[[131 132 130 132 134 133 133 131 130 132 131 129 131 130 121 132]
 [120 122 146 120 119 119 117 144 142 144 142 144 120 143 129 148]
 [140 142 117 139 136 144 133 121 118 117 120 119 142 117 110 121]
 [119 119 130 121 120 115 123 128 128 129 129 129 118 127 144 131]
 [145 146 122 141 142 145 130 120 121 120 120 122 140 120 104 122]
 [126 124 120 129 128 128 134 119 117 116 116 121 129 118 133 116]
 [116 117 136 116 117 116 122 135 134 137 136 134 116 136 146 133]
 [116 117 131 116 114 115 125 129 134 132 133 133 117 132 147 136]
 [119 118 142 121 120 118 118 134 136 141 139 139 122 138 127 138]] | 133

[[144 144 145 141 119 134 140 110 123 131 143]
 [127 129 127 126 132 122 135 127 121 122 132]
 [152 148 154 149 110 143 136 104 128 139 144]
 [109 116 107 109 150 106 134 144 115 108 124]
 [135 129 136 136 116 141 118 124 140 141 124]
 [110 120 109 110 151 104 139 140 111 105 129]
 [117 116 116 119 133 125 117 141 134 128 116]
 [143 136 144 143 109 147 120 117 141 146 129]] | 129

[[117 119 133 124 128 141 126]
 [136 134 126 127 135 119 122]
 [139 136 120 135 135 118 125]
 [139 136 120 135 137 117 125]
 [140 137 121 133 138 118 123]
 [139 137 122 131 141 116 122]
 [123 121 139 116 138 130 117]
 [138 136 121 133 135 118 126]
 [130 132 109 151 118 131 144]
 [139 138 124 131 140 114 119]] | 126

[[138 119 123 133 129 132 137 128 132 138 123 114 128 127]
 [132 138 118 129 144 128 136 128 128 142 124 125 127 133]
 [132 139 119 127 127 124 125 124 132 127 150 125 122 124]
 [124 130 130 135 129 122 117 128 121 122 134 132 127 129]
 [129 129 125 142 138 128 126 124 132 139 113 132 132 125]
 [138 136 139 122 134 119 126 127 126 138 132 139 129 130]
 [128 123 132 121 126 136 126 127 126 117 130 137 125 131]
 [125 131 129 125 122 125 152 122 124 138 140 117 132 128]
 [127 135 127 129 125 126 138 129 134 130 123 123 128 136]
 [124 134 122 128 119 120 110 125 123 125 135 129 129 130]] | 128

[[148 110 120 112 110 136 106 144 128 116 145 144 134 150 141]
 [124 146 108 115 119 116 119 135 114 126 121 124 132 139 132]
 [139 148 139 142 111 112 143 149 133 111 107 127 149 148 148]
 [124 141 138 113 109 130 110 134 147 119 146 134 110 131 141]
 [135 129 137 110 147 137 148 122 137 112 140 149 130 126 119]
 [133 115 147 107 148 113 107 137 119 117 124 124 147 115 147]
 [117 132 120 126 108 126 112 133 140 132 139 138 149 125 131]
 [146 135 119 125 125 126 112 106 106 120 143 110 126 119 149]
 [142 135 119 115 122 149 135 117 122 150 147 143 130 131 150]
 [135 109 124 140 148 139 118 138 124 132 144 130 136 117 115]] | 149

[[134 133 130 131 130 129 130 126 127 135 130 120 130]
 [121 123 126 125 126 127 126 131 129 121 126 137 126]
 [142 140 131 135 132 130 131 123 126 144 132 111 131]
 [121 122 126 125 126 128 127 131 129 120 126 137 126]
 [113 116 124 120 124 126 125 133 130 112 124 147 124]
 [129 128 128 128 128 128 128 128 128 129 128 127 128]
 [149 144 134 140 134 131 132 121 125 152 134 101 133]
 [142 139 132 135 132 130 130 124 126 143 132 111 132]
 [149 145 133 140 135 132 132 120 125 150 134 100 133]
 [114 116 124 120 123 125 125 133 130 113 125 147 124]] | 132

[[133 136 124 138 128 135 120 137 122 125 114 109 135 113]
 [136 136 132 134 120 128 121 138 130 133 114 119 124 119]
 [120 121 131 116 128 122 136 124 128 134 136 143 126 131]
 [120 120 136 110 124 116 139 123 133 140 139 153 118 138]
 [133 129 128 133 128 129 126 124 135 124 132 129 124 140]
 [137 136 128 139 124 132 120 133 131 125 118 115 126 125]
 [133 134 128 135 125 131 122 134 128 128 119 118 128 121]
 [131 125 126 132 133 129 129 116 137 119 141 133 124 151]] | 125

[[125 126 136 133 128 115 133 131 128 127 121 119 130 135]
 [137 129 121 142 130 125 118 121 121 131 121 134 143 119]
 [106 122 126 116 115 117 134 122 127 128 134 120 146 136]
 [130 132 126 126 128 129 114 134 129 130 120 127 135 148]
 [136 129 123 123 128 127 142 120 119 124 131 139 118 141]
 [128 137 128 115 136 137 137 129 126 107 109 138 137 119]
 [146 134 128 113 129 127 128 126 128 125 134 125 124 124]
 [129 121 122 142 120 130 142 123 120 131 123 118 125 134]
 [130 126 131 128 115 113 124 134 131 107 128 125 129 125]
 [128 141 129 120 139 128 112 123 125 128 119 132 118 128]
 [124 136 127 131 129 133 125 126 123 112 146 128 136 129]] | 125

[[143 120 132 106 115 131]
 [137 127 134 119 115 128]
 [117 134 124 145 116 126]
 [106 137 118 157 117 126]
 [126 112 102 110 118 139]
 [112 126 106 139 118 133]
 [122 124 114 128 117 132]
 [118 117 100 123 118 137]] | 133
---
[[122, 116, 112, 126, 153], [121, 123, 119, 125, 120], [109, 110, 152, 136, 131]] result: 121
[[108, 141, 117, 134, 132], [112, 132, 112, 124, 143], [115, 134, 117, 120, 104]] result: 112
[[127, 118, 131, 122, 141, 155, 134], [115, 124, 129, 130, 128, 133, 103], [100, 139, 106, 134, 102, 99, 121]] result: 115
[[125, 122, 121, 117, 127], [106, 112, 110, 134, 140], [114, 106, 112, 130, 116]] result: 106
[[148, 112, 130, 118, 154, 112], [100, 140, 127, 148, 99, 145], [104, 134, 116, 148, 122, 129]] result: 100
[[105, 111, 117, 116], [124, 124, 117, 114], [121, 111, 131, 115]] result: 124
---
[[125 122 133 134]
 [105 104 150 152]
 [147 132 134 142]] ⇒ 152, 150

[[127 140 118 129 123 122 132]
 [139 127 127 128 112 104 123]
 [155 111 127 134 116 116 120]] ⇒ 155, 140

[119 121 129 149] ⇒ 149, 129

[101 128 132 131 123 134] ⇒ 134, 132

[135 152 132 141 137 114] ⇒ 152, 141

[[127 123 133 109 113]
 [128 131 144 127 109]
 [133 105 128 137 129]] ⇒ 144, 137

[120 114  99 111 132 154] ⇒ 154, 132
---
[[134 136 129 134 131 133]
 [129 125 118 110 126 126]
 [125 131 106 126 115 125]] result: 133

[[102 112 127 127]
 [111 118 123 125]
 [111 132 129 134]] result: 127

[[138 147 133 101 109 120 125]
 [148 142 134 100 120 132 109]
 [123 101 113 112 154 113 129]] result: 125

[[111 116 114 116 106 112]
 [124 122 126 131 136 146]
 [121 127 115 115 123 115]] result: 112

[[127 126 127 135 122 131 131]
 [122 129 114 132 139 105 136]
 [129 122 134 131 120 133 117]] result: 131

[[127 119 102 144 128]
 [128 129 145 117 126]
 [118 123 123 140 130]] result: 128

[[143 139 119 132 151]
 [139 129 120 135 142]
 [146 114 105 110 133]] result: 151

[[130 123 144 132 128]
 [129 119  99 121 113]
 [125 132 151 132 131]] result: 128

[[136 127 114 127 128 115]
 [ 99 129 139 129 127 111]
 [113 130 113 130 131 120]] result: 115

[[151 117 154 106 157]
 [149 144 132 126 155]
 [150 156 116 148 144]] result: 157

━━━━

**Task item**
From the listing above, repeat exactly the lines starting at the line that includes "[139 136 120 135 137 117 125]" and ending at the line that includes "[132 138 118", with nothing outside that span.

**Your response**
 [139 136 120 135 137 117 125]
 [140 137 121 133 138 118 123]
 [139 137 122 131 141 116 122]
 [123 121 139 116 138 130 117]
 [138 136 121 133 135 118 126]
 [130 132 109 151 118 131 144]
 [139 138 124 131 140 114 119]] | 126

[[138 119 123 133 129 132 137 128 132 138 123 114 128 127]
 [132 138 118 129 144 128 136 128 128 142 124 125 127 133]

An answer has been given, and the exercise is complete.